Between the line containing "What is the sugokat of nomogal in nen? 57" and the line containing "Row with the largest sogizum: mobin" lies a run of lines; give that run again exactly, with both of those lines, and nothing else from the entries below.

RECORDS SHOWN below:

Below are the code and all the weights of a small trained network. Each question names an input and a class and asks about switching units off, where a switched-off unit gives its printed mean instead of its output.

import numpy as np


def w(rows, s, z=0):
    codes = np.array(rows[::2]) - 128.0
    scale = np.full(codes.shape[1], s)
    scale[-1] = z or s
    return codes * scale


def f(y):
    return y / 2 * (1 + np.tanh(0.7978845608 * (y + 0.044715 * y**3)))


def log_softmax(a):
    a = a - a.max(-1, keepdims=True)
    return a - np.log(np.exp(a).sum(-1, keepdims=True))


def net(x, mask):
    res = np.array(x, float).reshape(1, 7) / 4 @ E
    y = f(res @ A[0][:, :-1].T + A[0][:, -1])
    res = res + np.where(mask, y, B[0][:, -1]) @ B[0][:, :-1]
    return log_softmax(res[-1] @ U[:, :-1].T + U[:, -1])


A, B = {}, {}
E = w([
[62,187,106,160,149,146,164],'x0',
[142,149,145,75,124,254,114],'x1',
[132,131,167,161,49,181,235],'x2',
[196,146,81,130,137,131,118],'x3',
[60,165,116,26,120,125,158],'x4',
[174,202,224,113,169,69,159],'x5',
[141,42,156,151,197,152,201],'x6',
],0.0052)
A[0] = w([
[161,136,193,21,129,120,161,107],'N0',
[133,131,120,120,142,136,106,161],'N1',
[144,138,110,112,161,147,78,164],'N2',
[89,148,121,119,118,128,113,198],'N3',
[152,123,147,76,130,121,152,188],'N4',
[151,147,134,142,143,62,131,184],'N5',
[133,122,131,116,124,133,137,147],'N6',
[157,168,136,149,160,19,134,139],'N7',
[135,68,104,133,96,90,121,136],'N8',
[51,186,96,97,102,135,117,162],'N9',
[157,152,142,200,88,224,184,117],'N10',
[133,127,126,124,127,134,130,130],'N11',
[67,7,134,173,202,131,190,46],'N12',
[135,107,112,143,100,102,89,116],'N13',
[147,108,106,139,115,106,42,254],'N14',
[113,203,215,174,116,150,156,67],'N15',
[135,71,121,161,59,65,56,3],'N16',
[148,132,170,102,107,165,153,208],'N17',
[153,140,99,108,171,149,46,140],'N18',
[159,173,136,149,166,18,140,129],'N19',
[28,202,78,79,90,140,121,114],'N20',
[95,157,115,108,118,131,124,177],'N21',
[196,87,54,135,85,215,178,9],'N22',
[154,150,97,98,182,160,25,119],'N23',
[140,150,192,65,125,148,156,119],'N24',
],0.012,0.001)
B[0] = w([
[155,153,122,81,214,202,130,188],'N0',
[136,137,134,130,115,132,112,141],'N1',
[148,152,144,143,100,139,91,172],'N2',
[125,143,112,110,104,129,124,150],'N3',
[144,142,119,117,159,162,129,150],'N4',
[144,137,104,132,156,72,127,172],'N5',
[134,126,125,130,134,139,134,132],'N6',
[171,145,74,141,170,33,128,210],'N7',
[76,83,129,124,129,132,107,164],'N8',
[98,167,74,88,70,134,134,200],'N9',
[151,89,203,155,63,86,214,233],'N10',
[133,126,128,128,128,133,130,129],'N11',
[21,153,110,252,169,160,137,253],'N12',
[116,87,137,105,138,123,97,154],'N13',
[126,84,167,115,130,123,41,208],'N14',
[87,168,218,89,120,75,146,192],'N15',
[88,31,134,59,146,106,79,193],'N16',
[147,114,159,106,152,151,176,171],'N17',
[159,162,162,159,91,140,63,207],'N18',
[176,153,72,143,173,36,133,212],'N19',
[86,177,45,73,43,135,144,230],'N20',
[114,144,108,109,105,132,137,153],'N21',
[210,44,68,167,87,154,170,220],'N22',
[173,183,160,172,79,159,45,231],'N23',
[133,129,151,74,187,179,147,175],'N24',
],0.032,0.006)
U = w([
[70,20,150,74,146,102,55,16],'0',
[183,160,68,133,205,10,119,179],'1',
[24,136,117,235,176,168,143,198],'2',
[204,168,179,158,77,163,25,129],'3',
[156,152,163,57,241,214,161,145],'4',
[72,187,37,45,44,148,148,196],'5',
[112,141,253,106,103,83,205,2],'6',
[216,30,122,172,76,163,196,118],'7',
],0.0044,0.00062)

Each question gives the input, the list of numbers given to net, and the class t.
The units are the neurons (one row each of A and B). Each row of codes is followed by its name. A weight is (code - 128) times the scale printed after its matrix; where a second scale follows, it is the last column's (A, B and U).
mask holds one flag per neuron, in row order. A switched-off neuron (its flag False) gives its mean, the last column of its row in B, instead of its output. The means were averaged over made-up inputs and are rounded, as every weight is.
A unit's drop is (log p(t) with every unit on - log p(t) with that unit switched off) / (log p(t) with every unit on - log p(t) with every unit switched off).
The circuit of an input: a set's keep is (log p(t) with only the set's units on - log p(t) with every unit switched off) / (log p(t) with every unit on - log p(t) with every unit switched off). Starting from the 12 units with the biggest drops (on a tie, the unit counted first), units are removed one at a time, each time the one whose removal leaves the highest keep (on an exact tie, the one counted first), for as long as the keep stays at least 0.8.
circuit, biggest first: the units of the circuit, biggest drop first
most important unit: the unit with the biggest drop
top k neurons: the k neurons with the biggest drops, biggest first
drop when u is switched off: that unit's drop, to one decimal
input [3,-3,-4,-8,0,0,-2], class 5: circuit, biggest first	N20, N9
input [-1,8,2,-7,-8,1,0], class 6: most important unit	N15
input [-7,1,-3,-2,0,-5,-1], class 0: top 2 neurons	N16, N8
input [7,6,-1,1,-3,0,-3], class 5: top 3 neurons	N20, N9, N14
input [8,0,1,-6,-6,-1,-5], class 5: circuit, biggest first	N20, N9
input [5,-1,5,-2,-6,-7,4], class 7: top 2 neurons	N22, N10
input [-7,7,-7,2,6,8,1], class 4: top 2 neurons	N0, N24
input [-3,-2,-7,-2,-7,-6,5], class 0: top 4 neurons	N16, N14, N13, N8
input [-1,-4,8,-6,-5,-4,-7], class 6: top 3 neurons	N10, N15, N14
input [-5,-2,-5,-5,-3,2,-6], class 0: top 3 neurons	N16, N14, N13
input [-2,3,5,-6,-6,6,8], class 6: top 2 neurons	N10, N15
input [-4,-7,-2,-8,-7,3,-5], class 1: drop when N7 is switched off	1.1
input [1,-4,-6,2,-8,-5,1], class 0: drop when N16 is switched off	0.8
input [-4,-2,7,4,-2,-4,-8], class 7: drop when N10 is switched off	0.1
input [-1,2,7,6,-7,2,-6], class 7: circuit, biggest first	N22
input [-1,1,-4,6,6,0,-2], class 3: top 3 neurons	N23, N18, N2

End of RECORDS SHOWN.
RECORDS SHOWN below:

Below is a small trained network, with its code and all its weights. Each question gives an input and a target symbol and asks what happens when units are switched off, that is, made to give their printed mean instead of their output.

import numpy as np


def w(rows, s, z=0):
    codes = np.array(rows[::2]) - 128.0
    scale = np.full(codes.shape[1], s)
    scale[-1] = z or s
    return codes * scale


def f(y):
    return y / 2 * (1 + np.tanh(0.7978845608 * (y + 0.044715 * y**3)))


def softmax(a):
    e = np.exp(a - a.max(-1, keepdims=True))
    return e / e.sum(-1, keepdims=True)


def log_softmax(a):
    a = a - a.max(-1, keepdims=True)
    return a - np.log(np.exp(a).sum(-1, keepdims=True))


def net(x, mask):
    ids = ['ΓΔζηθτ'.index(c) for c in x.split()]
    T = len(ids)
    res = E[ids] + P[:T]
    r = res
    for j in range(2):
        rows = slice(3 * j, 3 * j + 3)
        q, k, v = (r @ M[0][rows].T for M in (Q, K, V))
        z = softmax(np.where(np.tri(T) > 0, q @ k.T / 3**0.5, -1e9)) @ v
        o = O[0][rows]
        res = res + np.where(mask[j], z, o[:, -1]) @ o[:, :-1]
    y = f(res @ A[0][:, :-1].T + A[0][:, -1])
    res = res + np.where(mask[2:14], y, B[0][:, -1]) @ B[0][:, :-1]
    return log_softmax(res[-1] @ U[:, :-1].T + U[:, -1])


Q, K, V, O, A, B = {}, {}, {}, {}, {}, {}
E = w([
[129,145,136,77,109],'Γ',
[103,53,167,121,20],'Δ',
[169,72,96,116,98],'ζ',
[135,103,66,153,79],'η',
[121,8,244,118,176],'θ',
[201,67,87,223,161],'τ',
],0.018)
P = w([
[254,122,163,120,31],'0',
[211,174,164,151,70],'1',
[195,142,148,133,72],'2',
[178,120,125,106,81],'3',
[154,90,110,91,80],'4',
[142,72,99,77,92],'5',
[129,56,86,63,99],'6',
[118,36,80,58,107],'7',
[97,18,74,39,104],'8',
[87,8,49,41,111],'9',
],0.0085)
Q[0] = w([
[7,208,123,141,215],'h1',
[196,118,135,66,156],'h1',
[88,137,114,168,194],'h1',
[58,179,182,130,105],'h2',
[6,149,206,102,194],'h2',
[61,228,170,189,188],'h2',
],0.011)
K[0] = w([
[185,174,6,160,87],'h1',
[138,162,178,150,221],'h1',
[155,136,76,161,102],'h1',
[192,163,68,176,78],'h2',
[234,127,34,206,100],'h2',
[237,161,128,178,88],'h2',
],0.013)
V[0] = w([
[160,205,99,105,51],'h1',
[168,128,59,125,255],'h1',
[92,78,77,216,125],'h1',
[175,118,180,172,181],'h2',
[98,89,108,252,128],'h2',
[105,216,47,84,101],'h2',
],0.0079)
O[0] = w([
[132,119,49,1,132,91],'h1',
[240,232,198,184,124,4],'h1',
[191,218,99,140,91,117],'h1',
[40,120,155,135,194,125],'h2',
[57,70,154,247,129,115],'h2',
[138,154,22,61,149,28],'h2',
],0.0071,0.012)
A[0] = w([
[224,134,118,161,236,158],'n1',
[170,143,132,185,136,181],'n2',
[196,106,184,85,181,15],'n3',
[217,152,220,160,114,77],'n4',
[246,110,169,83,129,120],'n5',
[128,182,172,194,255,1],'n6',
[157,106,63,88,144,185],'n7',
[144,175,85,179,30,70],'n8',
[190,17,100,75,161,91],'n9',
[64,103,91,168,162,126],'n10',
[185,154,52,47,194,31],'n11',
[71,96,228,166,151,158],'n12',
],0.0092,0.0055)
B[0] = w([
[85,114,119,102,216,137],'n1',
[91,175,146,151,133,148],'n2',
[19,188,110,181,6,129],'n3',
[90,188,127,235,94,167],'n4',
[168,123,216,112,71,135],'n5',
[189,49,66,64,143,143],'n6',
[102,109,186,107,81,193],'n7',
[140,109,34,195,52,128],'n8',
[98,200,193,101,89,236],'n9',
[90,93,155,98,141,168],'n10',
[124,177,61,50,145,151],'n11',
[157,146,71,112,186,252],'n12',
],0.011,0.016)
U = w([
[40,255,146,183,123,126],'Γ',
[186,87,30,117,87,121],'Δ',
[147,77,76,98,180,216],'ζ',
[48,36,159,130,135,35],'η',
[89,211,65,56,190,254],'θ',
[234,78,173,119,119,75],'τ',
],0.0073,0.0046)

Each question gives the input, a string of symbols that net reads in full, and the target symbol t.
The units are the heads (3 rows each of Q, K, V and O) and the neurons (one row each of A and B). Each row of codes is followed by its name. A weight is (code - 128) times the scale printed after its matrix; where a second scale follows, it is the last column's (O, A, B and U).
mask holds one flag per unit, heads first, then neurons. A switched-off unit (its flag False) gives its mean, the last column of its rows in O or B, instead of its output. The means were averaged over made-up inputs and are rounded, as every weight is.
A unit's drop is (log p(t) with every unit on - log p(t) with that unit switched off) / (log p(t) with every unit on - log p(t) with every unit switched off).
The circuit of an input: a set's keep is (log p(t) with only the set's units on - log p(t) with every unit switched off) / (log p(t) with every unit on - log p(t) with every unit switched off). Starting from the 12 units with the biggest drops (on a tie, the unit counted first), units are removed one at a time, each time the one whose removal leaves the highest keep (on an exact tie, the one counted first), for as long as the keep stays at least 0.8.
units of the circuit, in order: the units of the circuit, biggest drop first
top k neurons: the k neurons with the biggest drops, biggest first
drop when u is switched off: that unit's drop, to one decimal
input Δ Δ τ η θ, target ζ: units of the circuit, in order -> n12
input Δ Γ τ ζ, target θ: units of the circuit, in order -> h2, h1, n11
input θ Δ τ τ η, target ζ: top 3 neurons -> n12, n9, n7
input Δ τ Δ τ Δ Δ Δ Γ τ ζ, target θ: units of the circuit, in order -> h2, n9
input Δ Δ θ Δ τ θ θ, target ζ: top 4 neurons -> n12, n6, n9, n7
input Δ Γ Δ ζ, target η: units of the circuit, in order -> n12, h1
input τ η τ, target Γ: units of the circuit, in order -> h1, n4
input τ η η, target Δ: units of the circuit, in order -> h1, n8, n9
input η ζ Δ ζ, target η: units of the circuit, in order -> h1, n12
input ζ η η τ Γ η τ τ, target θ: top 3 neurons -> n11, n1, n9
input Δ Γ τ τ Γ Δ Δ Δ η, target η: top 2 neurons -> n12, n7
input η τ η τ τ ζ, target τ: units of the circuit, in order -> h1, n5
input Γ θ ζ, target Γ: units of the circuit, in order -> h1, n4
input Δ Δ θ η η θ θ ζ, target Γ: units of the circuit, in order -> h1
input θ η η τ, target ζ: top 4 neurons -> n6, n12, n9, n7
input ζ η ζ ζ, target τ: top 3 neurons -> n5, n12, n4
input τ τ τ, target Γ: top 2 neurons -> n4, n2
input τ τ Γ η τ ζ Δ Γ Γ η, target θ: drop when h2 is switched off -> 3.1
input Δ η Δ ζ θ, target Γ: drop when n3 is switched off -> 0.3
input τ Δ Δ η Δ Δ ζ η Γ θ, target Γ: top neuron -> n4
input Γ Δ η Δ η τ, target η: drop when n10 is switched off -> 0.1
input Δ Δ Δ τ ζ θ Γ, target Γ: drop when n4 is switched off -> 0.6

End of RECORDS SHOWN.
RECORDS SHOWN below:

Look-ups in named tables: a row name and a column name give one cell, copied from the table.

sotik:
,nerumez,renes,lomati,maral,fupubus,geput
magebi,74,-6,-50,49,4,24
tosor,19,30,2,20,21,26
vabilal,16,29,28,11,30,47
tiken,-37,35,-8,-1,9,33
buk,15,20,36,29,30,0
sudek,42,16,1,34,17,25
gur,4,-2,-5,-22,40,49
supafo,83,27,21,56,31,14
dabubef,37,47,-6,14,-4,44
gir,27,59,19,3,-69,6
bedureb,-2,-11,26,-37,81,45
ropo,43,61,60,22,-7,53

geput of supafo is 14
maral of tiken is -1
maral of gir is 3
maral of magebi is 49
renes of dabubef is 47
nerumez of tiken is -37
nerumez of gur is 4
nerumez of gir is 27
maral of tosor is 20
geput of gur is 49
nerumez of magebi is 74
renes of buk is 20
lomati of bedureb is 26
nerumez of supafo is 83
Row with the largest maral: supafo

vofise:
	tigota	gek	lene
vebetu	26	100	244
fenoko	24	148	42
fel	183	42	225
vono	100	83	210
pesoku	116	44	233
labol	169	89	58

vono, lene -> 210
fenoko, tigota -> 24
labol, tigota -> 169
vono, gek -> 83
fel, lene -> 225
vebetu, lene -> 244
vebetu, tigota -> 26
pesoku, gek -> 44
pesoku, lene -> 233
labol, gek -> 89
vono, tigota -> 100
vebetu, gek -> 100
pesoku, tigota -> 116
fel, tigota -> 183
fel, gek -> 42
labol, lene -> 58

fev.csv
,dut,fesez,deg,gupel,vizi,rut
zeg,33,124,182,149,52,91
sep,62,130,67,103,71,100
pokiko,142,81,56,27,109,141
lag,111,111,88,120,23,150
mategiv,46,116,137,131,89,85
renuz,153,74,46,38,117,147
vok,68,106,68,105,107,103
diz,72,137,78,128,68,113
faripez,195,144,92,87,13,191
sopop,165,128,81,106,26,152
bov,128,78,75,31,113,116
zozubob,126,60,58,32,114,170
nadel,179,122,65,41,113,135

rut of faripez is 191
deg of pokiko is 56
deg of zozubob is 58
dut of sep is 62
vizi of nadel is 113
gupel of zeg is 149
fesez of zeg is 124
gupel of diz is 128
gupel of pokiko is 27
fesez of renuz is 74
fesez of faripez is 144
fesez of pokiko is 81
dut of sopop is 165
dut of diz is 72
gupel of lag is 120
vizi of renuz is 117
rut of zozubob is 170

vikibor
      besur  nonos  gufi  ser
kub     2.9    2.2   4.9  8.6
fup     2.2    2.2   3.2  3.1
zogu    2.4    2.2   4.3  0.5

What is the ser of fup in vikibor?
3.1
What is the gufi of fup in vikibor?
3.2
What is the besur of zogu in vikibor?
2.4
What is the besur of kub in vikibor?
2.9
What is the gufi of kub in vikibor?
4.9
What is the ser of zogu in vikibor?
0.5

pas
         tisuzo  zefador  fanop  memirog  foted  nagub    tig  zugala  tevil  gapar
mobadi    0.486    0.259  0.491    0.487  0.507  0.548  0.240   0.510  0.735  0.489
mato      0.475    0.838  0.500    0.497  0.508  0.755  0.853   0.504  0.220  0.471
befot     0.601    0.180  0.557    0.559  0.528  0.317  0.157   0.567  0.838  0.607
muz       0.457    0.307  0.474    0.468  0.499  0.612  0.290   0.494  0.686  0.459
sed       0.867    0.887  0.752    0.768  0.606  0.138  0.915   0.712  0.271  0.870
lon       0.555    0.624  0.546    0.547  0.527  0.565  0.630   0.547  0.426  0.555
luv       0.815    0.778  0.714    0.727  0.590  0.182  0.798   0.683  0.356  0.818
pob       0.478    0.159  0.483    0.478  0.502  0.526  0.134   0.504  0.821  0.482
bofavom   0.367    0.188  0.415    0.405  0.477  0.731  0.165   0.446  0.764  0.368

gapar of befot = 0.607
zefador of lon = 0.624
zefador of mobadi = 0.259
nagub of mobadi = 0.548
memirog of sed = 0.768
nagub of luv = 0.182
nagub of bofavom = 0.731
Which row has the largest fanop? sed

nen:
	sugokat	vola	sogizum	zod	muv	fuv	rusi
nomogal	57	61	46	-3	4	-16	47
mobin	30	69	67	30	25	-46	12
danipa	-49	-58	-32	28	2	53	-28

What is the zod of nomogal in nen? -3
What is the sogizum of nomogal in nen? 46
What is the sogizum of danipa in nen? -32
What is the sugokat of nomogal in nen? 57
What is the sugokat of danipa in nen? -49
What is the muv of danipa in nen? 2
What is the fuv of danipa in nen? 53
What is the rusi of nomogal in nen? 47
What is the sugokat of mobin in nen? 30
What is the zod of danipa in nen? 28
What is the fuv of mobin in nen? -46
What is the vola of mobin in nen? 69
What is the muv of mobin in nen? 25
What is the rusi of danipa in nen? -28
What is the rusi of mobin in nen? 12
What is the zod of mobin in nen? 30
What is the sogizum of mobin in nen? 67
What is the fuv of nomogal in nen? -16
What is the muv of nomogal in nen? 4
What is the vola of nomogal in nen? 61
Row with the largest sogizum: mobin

End of RECORDS SHOWN.

▶ [RESPONSE TO THE TASK]
What is the sugokat of nomogal in nen? 57
What is the sugokat of danipa in nen? -49
What is the muv of danipa in nen? 2
What is the fuv of danipa in nen? 53
What is the rusi of nomogal in nen? 47
What is the sugokat of mobin in nen? 30
What is the zod of danipa in nen? 28
What is the fuv of mobin in nen? -46
What is the vola of mobin in nen? 69
What is the muv of mobin in nen? 25
What is the rusi of danipa in nen? -28
What is the rusi of mobin in nen? 12
What is the zod of mobin in nen? 30
What is the sogizum of mobin in nen? 67
What is the fuv of nomogal in nen? -16
What is the muv of nomogal in nen? 4
What is the vola of nomogal in nen? 61
Row with the largest sogizum: mobin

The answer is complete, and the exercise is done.